══ RECORDED DATA

Each row below holds a small network's activations on one input, seen along a few directions.
In each table, some parts of the input vary, and every possible input appears once, in random order.
A made-up example of a description, with smaller parts first: line(6) and (point or line(9) or (values(2) and ring(8))).
Shared parts are said once, and a part with two or three values counts as separate values.

Other details of the inputs vary at random and push rows far along three fixed directions, the same in every table; ignore that.

Table:
r1: [-59  77 -18 -13 -89  18 -35  34  44 -49  46 -57]
r2: [ -4 -20   0  28  17 -12 -52 -27  24 -38 -41  25]
r3: [  0 -10 -26  46 -48 -77 -51 -52 -23  26  51 -46]
r4: [ 16 -15   5  11  -1 -12  12 -14 -12  17  25  -9]
r5: [-12 -14   0 -30 -37  10  25  49 -14  42  14  -7]
r6: [-11  12 -23  27 -56 -47 -34 -27  -8  11  49 -47]
r7: [-39  70   3 -51  -2  80  17  63  52 -64 -36  11]
r8: [ 15  -2  -1   1   9 -19  19 -13 -20  28   9  -4]
r9: [ 36 -20  21 -19  44  27  73   6 -36  39   5   9]
r10: [-61  78 -18 -18 -85  27 -27  39  38 -46  48 -60]
r11: [ 15  -7   7  -2 -11   2  39  -3 -34  37  49 -33]
r12: [ 19 -53   7 -18  13 -10  33  21 -36  65 -17  26]
r13: [ 15  -3  -5   8  -8 -32  14 -20 -28  38  29 -21]
r14: [ -1 -24   1  27  29  -9 -52 -24  28 -42 -50  39]
r15: [ 25 -16   6  -3  53  -7  19 -13 -12  15 -39  37]
r16: [ 12  18  10 -39  27  36  71  28 -30  32   9  -5]
r17: [  7 -37  -6  43  25 -27 -68 -44  27 -42 -55  42]
r18: [ 12  -7   9   5 -12 -10  22  -6 -20  27  43 -25]
r19: [ 18 -20   1  16 -12 -21  15 -20 -33  36  48 -30]
r20: [  6 -13 -20  36 -28 -64 -32 -43 -26  30  41 -31]
r21: [   5  -77   -7   26   39  -38  -76  -17   22  -13 -111   89]
r22: [ 25 -13  10  -7  56  -6  24  -9 -17  19 -36  35]
r23: [ -7 -10 -11  25  26 -29 -62 -29  25 -35 -55  37]
r24: [ 23 -30   6  15  30  -8   2 -20  -7   5 -12  21]
r25: [-33  80   9 -73  -9 102  67  83  25 -34  -1 -13]
r26: [-62  19 -11 -29 -38  50 -61  68  77 -76 -74  38]
r27: [ -51   45   -1  -11  -12   64  -59   32   92 -119  -67   30]
r28: [  8  11   8 -20  33  15  28  11  -6   5 -22  17]
r29: [-17  17 -24  25 -67 -48 -35 -21 -11  15  68 -59]
r30: [  4  20   9 -32  24  28  49  23 -17  17  -1   1]
r31: [ 17   6  19 -29  15  38  71  24 -19  25  23  -7]
r32: [ 17 -35 -11  36  44 -44 -54 -49   8 -17 -65  49]
r33: [ 13   4  21 -29  24  41  64  25 -21  22  15  -5]
r34: [ 18   4  18 -28  16  41  70  25 -23  25  24  -8]
r35: [-51  51 -11   1 -85  21 -38  24  39 -48  53 -58]
r36: [ 25 -18  16 -12  41  23  45   5 -22  20  -3  15]
r37: [ 26 -29  18   1  54   6  19  -9  -7   5 -30  37]
r38: [ 24  -4   7 -18  45  12  46   5 -22  26 -18  22]
r39: [ 11   6  20 -25  21  36  52  25  -8  11  12   2]
r40: [  0   7   3 -12  34  11   6   3   2  -9 -37  23]
r41: [  0 -24  -2  32  19 -15 -57 -33  33 -46 -51  36]
r42: [ 12 -24  -3  37 -29 -52 -23 -40 -18  24  48 -30]
r43: [ -3 -15 -14  43 -50 -49 -44 -37  -9   8  56 -43]
r44: [-15  16 -20  27 -58 -53 -43 -23   0   7  53 -44]
Each input here is: line(4) and (point or (values(2) and ring(5))).
Question: The inputs of r42 and r18 match in every part but the line(4) part. If r13 is changed in the same way as r42 into r18, which row does it become?
Answer: r8
Question: Which other rows does r8 become when the values(2) part takes its other values? List them by row number.
Answer: r27
Question: Start at r28 and move only the line(4) part, one step at a time. The first step leads to r22. Which rows follow, in order?
Answer: r1, r44
Question: List by row number the other rows that have the line(4) part in common with r5.
Answer: r1, r10, r15, r20, r25, r31, r34, r35, r37, r43
Question: Start at r3 and move only the line(4) part, one step at a time. The first step leads to r16. Which rows follow, in order?
Answer: r20, r29

Table:
r45: [ 13  26  14 -29  57  40  53  10  -7  -6 -22  18]
r46: [  7  -2   5   0 -50  -3  40   6 -34  48  89 -61]
r47: [-45  25 -22   2 -55   2 -60  19  44 -46 -11  -7]
r48: [-12   7   5 -17   6  33  -1  26  23 -26 -30  21]
r49: [-28  48 -20  -3 -78 -20  -6   9 -11  16  78 -72]
r50: [-13  22   8 -33  12  48  23  41  18 -20 -26  16]
r51: [-20  11  -4 -15   4  16 -19  23  29 -28 -50  28]
r52: [ 15  -1   7 -18  17   5  42  10 -27  35   7   0]
r53: [ 14  -9  10  -5  18  13  26   4 -10  11   2   6]
r54: [ 44 -61   3  54  38 -63 -24 -69 -27  27  -2  18]
r55: [ -7 -50 -15  45 -25 -54 -80 -32  16  -8 -23  17]
r56: [ 13  10  13 -14  54  34  28   1   7 -20 -36  30]
r57: [-17  14   9 -41   3  52  24  53  18 -15 -30  21]
r58: [ -3  14   0   7  -1   9  -8  -7  13 -25   6  -7]
r59: [ 28 -26  -2  -1  40 -36  19 -16 -41  52 -20  23]
r60: [-34  21  -4  17 -44  20 -52   2  49 -67   7 -18]
r61: [ 10 -39   1  16   8 -13 -17 -13  -2   6 -16  19]
r62: [ -2 -10 -19  47   0 -65 -75 -59  10 -21 -16   6]
r63: [ 41 -24  13  -3  46 -14  52 -19 -45  53   7   9]
r64: [ -3  25  -3  -8 -51  -1  36  10 -26  35  84 -63]
Question: What do these inputs look like to the network?
Answer: line(4) and line(5)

════

TASK STATEMENT:
Your task is to copy every entry above, exactly as written.

ANSWER TO THIS PROBLEM:
Each row below holds a small network's activations on one input, seen along a few directions.
In each table, some parts of the input vary, and every possible input appears once, in random order.
A made-up example of a description, with smaller parts first: line(6) and (point or line(9) or (values(2) and ring(8))).
Shared parts are said once, and a part with two or three values counts as separate values.

Other details of the inputs vary at random and push rows far along three fixed directions, the same in every table; ignore that.

Table:
r1: [-59  77 -18 -13 -89  18 -35  34  44 -49  46 -57]
r2: [ -4 -20   0  28  17 -12 -52 -27  24 -38 -41  25]
r3: [  0 -10 -26  46 -48 -77 -51 -52 -23  26  51 -46]
r4: [ 16 -15   5  11  -1 -12  12 -14 -12  17  25  -9]
r5: [-12 -14   0 -30 -37  10  25  49 -14  42  14  -7]
r6: [-11  12 -23  27 -56 -47 -34 -27  -8  11  49 -47]
r7: [-39  70   3 -51  -2  80  17  63  52 -64 -36  11]
r8: [ 15  -2  -1   1   9 -19  19 -13 -20  28   9  -4]
r9: [ 36 -20  21 -19  44  27  73   6 -36  39   5   9]
r10: [-61  78 -18 -18 -85  27 -27  39  38 -46  48 -60]
r11: [ 15  -7   7  -2 -11   2  39  -3 -34  37  49 -33]
r12: [ 19 -53   7 -18  13 -10  33  21 -36  65 -17  26]
r13: [ 15  -3  -5   8  -8 -32  14 -20 -28  38  29 -21]
r14: [ -1 -24   1  27  29  -9 -52 -24  28 -42 -50  39]
r15: [ 25 -16   6  -3  53  -7  19 -13 -12  15 -39  37]
r16: [ 12  18  10 -39  27  36  71  28 -30  32   9  -5]
r17: [  7 -37  -6  43  25 -27 -68 -44  27 -42 -55  42]
r18: [ 12  -7   9   5 -12 -10  22  -6 -20  27  43 -25]
r19: [ 18 -20   1  16 -12 -21  15 -20 -33  36  48 -30]
r20: [  6 -13 -20  36 -28 -64 -32 -43 -26  30  41 -31]
r21: [   5  -77   -7   26   39  -38  -76  -17   22  -13 -111   89]
r22: [ 25 -13  10  -7  56  -6  24  -9 -17  19 -36  35]
r23: [ -7 -10 -11  25  26 -29 -62 -29  25 -35 -55  37]
r24: [ 23 -30   6  15  30  -8   2 -20  -7   5 -12  21]
r25: [-33  80   9 -73  -9 102  67  83  25 -34  -1 -13]
r26: [-62  19 -11 -29 -38  50 -61  68  77 -76 -74  38]
r27: [ -51   45   -1  -11  -12   64  -59   32   92 -119  -67   30]
r28: [  8  11   8 -20  33  15  28  11  -6   5 -22  17]
r29: [-17  17 -24  25 -67 -48 -35 -21 -11  15  68 -59]
r30: [  4  20   9 -32  24  28  49  23 -17  17  -1   1]
r31: [ 17   6  19 -29  15  38  71  24 -19  25  23  -7]
r32: [ 17 -35 -11  36  44 -44 -54 -49   8 -17 -65  49]
r33: [ 13   4  21 -29  24  41  64  25 -21  22  15  -5]
r34: [ 18   4  18 -28  16  41  70  25 -23  25  24  -8]
r35: [-51  51 -11   1 -85  21 -38  24  39 -48  53 -58]
r36: [ 25 -18  16 -12  41  23  45   5 -22  20  -3  15]
r37: [ 26 -29  18   1  54   6  19  -9  -7   5 -30  37]
r38: [ 24  -4   7 -18  45  12  46   5 -22  26 -18  22]
r39: [ 11   6  20 -25  21  36  52  25  -8  11  12   2]
r40: [  0   7   3 -12  34  11   6   3   2  -9 -37  23]
r41: [  0 -24  -2  32  19 -15 -57 -33  33 -46 -51  36]
r42: [ 12 -24  -3  37 -29 -52 -23 -40 -18  24  48 -30]
r43: [ -3 -15 -14  43 -50 -49 -44 -37  -9   8  56 -43]
r44: [-15  16 -20  27 -58 -53 -43 -23   0   7  53 -44]
Each input here is: line(4) and (point or (values(2) and ring(5))).
Question: The inputs of r42 and r18 match in every part but the line(4) part. If r13 is changed in the same way as r42 into r18, which row does it become?
Answer: r8
Question: Which other rows does r8 become when the values(2) part takes its other values? List them by row number.
Answer: r27
Question: Start at r28 and move only the line(4) part, one step at a time. The first step leads to r22. Which rows follow, in order?
Answer: r1, r44
Question: List by row number the other rows that have the line(4) part in common with r5.
Answer: r1, r10, r15, r20, r25, r31, r34, r35, r37, r43
Question: Start at r3 and move only the line(4) part, one step at a time. The first step leads to r16. Which rows follow, in order?
Answer: r20, r29

Table:
r45: [ 13  26  14 -29  57  40  53  10  -7  -6 -22  18]
r46: [  7  -2   5   0 -50  -3  40   6 -34  48  89 -61]
r47: [-45  25 -22   2 -55   2 -60  19  44 -46 -11  -7]
r48: [-12   7   5 -17   6  33  -1  26  23 -26 -30  21]
r49: [-28  48 -20  -3 -78 -20  -6   9 -11  16  78 -72]
r50: [-13  22   8 -33  12  48  23  41  18 -20 -26  16]
r51: [-20  11  -4 -15   4  16 -19  23  29 -28 -50  28]
r52: [ 15  -1   7 -18  17   5  42  10 -27  35   7   0]
r53: [ 14  -9  10  -5  18  13  26   4 -10  11   2   6]
r54: [ 44 -61   3  54  38 -63 -24 -69 -27  27  -2  18]
r55: [ -7 -50 -15  45 -25 -54 -80 -32  16  -8 -23  17]
r56: [ 13  10  13 -14  54  34  28   1   7 -20 -36  30]
r57: [-17  14   9 -41   3  52  24  53  18 -15 -30  21]
r58: [ -3  14   0   7  -1   9  -8  -7  13 -25   6  -7]
r59: [ 28 -26  -2  -1  40 -36  19 -16 -41  52 -20  23]
r60: [-34  21  -4  17 -44  20 -52   2  49 -67   7 -18]
r61: [ 10 -39   1  16   8 -13 -17 -13  -2   6 -16  19]
r62: [ -2 -10 -19  47   0 -65 -75 -59  10 -21 -16   6]
r63: [ 41 -24  13  -3  46 -14  52 -19 -45  53   7   9]
r64: [ -3  25  -3  -8 -51  -1  36  10 -26  35  84 -63]
Question: What do these inputs look like to the network?
Answer: line(4) and line(5)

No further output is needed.